§ **Data supplied**:
= = = = = = =

Below are the code and all the weights of a small trained network. Each question names an input and a class and asks about switching units off, where a switched-off unit gives its printed mean instead of its output.

import numpy as np


def w(rows, s, z=0):
    codes = np.array(rows[::2]) - 128.0
    scale = np.full(codes.shape[1], s)
    scale[-1] = z or s
    return codes * scale


def f(y):
    return np.maximum(y, 0)


def log_softmax(a):
    a = a - a.max(-1, keepdims=True)
    return a - np.log(np.exp(a).sum(-1, keepdims=True))


def net(x, mask):
    res = np.array(x, float).reshape(1, 6) / 4 @ E
    y = f(res @ A[0][:, :-1].T + A[0][:, -1])
    res = res + np.where(mask, y, B[0][:, -1]) @ B[0][:, :-1]
    return log_softmax(res[-1] @ U[:, :-1].T + U[:, -1])


A, B = {}, {}
E = w([
[132,131,128,125,129,130,140,123],'x0',
[124,138,135,126,123,129,145,109],'x1',
[127,121,132,121,133,121,124,135],'x2',
[168,99,167,97,197,236,56,2],'x3',
[126,133,136,127,129,121,135,121],'x4',
[89,18,52,197,178,96,201,90],'x5',
],0.0088)
A[0] = w([
[156,239,250,70,66,156,47,176,7],'n1',
[144,100,148,115,183,210,43,10,175],'n2',
[160,68,145,69,165,222,60,17,168],'n3',
[97,137,95,124,53,73,184,188,144],'n4',
[89,121,118,121,129,171,130,148,15],'n5',
[139,124,114,160,107,116,158,196,98],'n6',
[126,50,86,172,181,94,186,113,71],'n7',
[83,149,120,138,106,89,180,180,100],'n8',
[84,160,83,134,64,55,195,220,154],'n9',
[118,93,155,176,121,121,142,124,87],'n10',
[90,107,147,142,116,141,106,140,56],'n11',
[103,78,103,188,168,127,182,125,69],'n12',
[95,19,74,197,161,120,205,113,75],'n13',
[104,39,71,196,145,119,178,106,71],'n14',
[124,165,98,146,123,99,213,200,117],'n15',
[103,3,65,174,133,96,180,87,79],'n16',
[126,146,93,138,85,29,167,171,138],'n17',
],0.0065,0.0019)
B[0] = w([
[215,245,44,1,8,63,56,40,232],'n1',
[63,55,207,219,194,143,212,186,242],'n2',
[63,38,159,224,203,157,192,189,244],'n3',
[81,93,151,180,183,140,170,185,224],'n4',
[108,134,141,125,138,124,117,147,128],'n5',
[112,81,142,118,186,127,144,147,180],'n6',
[182,170,101,45,80,80,104,142,202],'n7',
[107,104,145,162,180,170,136,101,196],'n8',
[70,76,180,225,213,179,177,150,254],'n9',
[139,136,105,111,114,154,129,118,147],'n10',
[135,134,143,115,129,133,162,111,128],'n11',
[161,173,64,100,81,141,112,138,186],'n12',
[178,205,52,49,76,85,65,54,226],'n13',
[165,208,110,83,87,105,55,102,209],'n14',
[101,84,179,163,180,174,154,137,208],'n15',
[182,205,94,55,17,91,59,107,222],'n16',
[95,61,181,185,140,171,158,175,220],'n17',
],0.0055,0.01)
U = w([
[108,43,189,251,156,120,206,144,246],'0',
[148,222,76,1,78,93,75,118,10],'1',
],0.0086,0.0011)

Each question gives the input, the list of numbers given to net, and the class t.
The units are the neurons (one row each of A and B). Each row of codes is followed by its name. A weight is (code - 128) times the scale printed after its matrix; where a second scale follows, it is the last column's (A, B and U).
mask holds one flag per neuron, in row order. A switched-off neuron (its flag False) gives its mean, the last column of its row in B, instead of its output. The means were averaged over made-up inputs and are rounded, as every weight is.
A unit's drop is (log p(t) with every unit on - log p(t) with that unit switched off) / (log p(t) with every unit on - log p(t) with every unit switched off).
most important unit: the unit with the biggest drop
k most important neurons: the k neurons with the biggest drops, biggest first
drop of u: that unit's drop, to one decimal
input [5,-1,-1,-6,4,-6], class 0: 3 most important neurons => [n9; n13; n16]
input [-7,1,5,5,-2,-4], class 0: 2 most important neurons => [n2; n3]
input [-4,-7,-2,4,3,5], class 1: most important unit => n9
input [-4,-6,-4,-6,2,7], class 1: 2 most important neurons => [n13; n16]
input [1,-1,-8,8,0,-8], class 0: 2 most important neurons => [n2; n3]
input [-3,-4,-6,8,6,-6], class 0: 2 most important neurons => [n2; n3]
input [-5,-1,-2,5,0,-4], class 0: drop of n16 => 0.1
input [0,-1,6,6,3,-5], class 0: drop of n2 => 1.3
input [-1,8,3,8,4,-8], class 0: drop of n13 => 0.3
input [3,-4,1,-6,-4,7], class 1: drop of n2 => 0.2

= = = = = = =

§ **Exercise details**: From the material above, copy each line that includes the word "rows".

§ **Response**:
def w(rows, s, z=0):
    codes = np.array(rows[::2]) - 128.0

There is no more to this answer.